Supplied records:
Every row gives one point. To make a cloud, some directions were put in groups of two or more. Within a group, all points are equally far from the middle, so they leave a hole (a ring in 2 directions, a hollow ball in 3). The other directions are filled evenly. Then the cloud was stretched, turned, moved and blurred a little. How many holes are there, and how many directions does each take, smallest first?
In the rows, 128 means zero.

Cloud (20 x 3):
[[169  84 150]
 [181 138 191]
 [ 87 195 106]
 [114 129 179]
 [196 168 141]
 [ 78 156  75]
 [124  94 132]
 [139 137 138]
 [161 189 124]
 [163 165 126]
 [134 103 142]
 [182 156 201]
 [132 100  80]
 [ 56 192 169]
 [ 76 137 123]
 [152 178 156]
 [124 118 105]
 [171 145 103]
 [174  84 109]
 [173 155 116]]
Holes: 0

Cloud, 32 rows:
[[ 94  63 131 131]
 [115 111 184 120]
 [186 147 181 114]
 [144 163  71 121]
 [ 64 102 133 122]
 [ 81 140 125 180]
 [143 124  86  79]
 [ 75 104  81 155]
 [119  89 187 148]
 [ 81  69 101 127]
 [159  65 138 153]
 [168 157  87 153]
 [ 96 125 118 192]
 [177 134 159  92]
 [161 110 117 188]
 [ 99  62 137 135]
 [137 158  73 102]
 [200 105 137 137]
 [127 104 197 152]
 [196 131 156 107]
 [171 153 199 140]
 [125 195 143 149]
 [183 142 106 166]
 [112  87  67 111]
 [ 75  74 103 129]
 [108 170 157 178]
 [210 144 143 142]
 [179  81 123 122]
 [ 60 111 100 150]
 [ 86  99  67 144]
 [171 138 173  96]
 [141 126 201 135]]
Holes: 2 (2, 2)

Cloud, 56 rows:
[[150 139 157 109 225 106]
 [102 105  98 198 153 145]
 [160 136 106 112  72 176]
 [186 120 122 193 100 132]
 [ 96 147 133 213 165 140]
 [ 47 148 138 105 126 134]
 [150 105 159 126  89  56]
 [ 63 120 165 145 123 125]
 [161 133  79 133 108 164]
 [116  53 140 141  81  77]
 [171  77 153  97 109  92]
 [181 133 118  67 166  83]
 [109 105 185 182 108 137]
 [143 107 129  56  90 108]
 [158 120 178  87 163  91]
 [144 159 111 127  83 123]
 [187 149 113 129 125 174]
 [ 58  94 154 113 129 130]
 [151  75 209 173 145  66]
 [ 98  84 176 154 178  90]
 [ 93 124  74  82 180 179]
 [ 71 128 128  86 165  81]
 [154 139 156 105  92  80]
 [ 89 164  75 110 185 176]
 [ 94  74 120 153 170 126]
 [ 82 150 127 203 149 142]
 [168 115  95 151  82 172]
 [194 133 111  76 171 111]
 [117  98 119  82 116  83]
 [138 125 176 141 105 133]
 [157  89 203 153 136  67]
 [ 85 112  89  58 174 153]
 [ 80  83 116  94 141 117]
 [185 139 113 137 108 175]
 [ 60 100 134 177  76 112]
 [115 157  70 126 162 141]
 [192 144 128  92 200 146]
 [ 86 163  87 156 136 148]
 [168 165  77 112 140 140]
 [ 84 121 169  97 164 112]
 [166 127 116 181  83 128]
 [181  58 142 144 121  77]
 [ 90 157  97 159 177 159]
 [128 128 151 120 221 114]
 [ 68 129 142 230 110  99]
 [123 104 126  99  56 122]
 [167 127 173 185  87  88]
 [170 120 149  84 200 133]
 [198 135 137 112 197 122]
 [102 154  70 114 174 153]
 [207 112 125 161 157 106]
 [186 129  89 129 132 152]
 [128  77 200 159 153  87]
 [104 147 104 132 205 164]
 [106 112  89 109 171 124]
 [200 129 112 156 151 111]]
Holes: 2 (2, 2)

Cloud, 87 rows:
[[155 156 153  41 184 103 195  94 160]
 [153 205 106  99 142  52  94 138 130]
 [107 193 170  55  98  86 158 119 109]
 [110 131  76  75 117  54 157 146 187]
 [129  62 130 174 143 125 173 134 177]
 [145  91 210 112 134 114  89 119 126]
 [ 98 163  24 111 148  91 162 156 140]
 [ 76 136 118 170 116  99 130  94 150]
 [117 194 169  51 131 147 131 142 109]
 [ 92 140  81  60 125 109 182 116 148]
 [ 93 136  50 123 101 138 114 171 137]
 [115 217  93 166 141 129  81 203 125]
 [ 39 114 108  72 133  72 160  83 126]
 [113 109 171 111 187  32 182  84 106]
 [137 208 124 124 154 121 146 197  96]
 [ 98  96 153 111 121  60 136 175 102]
 [179 150 180 149  94 139  69 130 130]
 [129  51 106 144 122 101  96 110 200]
 [127 121  96  73 123  60 178 186 145]
 [113 155  67 144 193  73 114 151 145]
 [100 133 102  84 197  31 159 144 155]
 [ 69 168 128 107 143  73  92  80 146]
 [149 125 136 118 128  68 154  86  91]
 [167 199 118 152 121 131  58 140 116]
 [114 127 138 139 126 110 184 143 175]
 [ 84 105  95  95 145  42 176 114 164]
 [118 136  51 105 131 137 161 208 117]
 [ 92 170 147  75 148 100 118 163 102]
 [132 153 125 117 167 143 101 116 191]
 [116 131 176 104 147 121 178 167 116]
 [ 86 181 150 163 127  81 131 104 114]
 [ 72 118 137 117 150  80 161  87 162]
 [157 175 113 188 157 125 125 179 165]
 [127  90 126 179 140 145 169 145 119]
 [ 94 150 117 138  86 157  63 113 194]
 [118 159 209 118  91  69 175  97 126]
 [152  67 109 206 123  97  88 111 136]
 [135 131 100  93 165  64 186  82 155]
 [174 197 167 120 154 125  77  98 173]
 [ 64  87 142  75  98 106 142 120 132]
 [113 175 136 170 120 161  52 169 142]
 [139  46 138 125 223  60 201 143 152]
 [146 183 129 106 101  93  40 148 136]
 [104 146  35 111 194 109 143 186 104]
 [ 94 141 157  91 179 100 163 158 129]
 [145  55 130 114 125 129 131 120 148]
 [ 68 155  86 120  79  76 142 194 121]
 [ 80  88 158 139 201  90 164 120 123]
 [103 143  87 108 166  89 121 152 122]
 [ 96 133 119 166 133 116  99 150 127]
 [121 136  82 151 107 131  36 221  98]
 [108 139 186 103 137  74 104 108 131]
 [ 62 176 140  84 144 100 147 183 114]
 [ 88 154 103 109 190  35 158  94 106]
 [ 95 198 128  98 165 101  76 165 109]
 [170 106 176 128 190 139 117 103 135]
 [136 172 119 133 107 104 122 212  98]
 [ 56 201 119  87 124 137 144 150 171]
 [193  98 143 155 145  87  65  73 122]
 [123 179 178 148  81 172  65 161 139]
 [153 157 113 134 137  49  58 163 144]
 [140  65  89  47 192  89 170 194 133]
 [115 145 177 149 166  98  76  72 148]
 [117  89  76 153 114  75 181 137 128]
 [ 81 180 181  78  66 177  88 173 137]
 [ 84 138 137 120 160  97  46 114 182]
 [105 177 140 158 105 109  50 110 114]
 [147 155  58 101 137  74 150 164 169]
 [105  71 154 125 137 120 156  76 116]
 [163 122  91 137 194 141  74 158 106]
 [ 84 159 116 130 120 132 190 158 131]
 [ 76 143 143 130 151 112 127 121 113]
 [ 91  83  97 151 119 176 115 132 166]
 [131 158 102 111 188  82  97  90 168]
 [123 114 164 120  81 110 102 116 121]
 [157 181  97 144 153  96  73 164 141]
 [115 153 178 201  79 128  66  92 155]
 [167 132 107 187 162 102 149 103 155]
 [144  70 120 172 187  60 137 150 149]
 [129  90 135  84 167 105  93 129 145]
 [173  42 140 164 150  96 102 107 125]
 [115 233 149 130 113 113  86 135 128]
 [167 115 131 111 144  95 100 123 136]
 [120 215 128 122 119 107 127  96 128]
 [ 88 173 181 161  77 147  94 116 111]
 [151 115 111 194 175 123 131 116 133]
 [145 140 142 163  98  89  79 162 142]]
Holes: 0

What you need to do: Among the lines above, repeat exactly those from the line with "[ 76 137 123]" to the line with "113 129 130]", counting both ends.

Solved problem:
 [ 76 137 123]
 [152 178 156]
 [124 118 105]
 [171 145 103]
 [174  84 109]
 [173 155 116]]
Holes: 0

Cloud, 32 rows:
[[ 94  63 131 131]
 [115 111 184 120]
 [186 147 181 114]
 [144 163  71 121]
 [ 64 102 133 122]
 [ 81 140 125 180]
 [143 124  86  79]
 [ 75 104  81 155]
 [119  89 187 148]
 [ 81  69 101 127]
 [159  65 138 153]
 [168 157  87 153]
 [ 96 125 118 192]
 [177 134 159  92]
 [161 110 117 188]
 [ 99  62 137 135]
 [137 158  73 102]
 [200 105 137 137]
 [127 104 197 152]
 [196 131 156 107]
 [171 153 199 140]
 [125 195 143 149]
 [183 142 106 166]
 [112  87  67 111]
 [ 75  74 103 129]
 [108 170 157 178]
 [210 144 143 142]
 [179  81 123 122]
 [ 60 111 100 150]
 [ 86  99  67 144]
 [171 138 173  96]
 [141 126 201 135]]
Holes: 2 (2, 2)

Cloud, 56 rows:
[[150 139 157 109 225 106]
 [102 105  98 198 153 145]
 [160 136 106 112  72 176]
 [186 120 122 193 100 132]
 [ 96 147 133 213 165 140]
 [ 47 148 138 105 126 134]
 [150 105 159 126  89  56]
 [ 63 120 165 145 123 125]
 [161 133  79 133 108 164]
 [116  53 140 141  81  77]
 [171  77 153  97 109  92]
 [181 133 118  67 166  83]
 [109 105 185 182 108 137]
 [143 107 129  56  90 108]
 [158 120 178  87 163  91]
 [144 159 111 127  83 123]
 [187 149 113 129 125 174]
 [ 58  94 154 113 129 130]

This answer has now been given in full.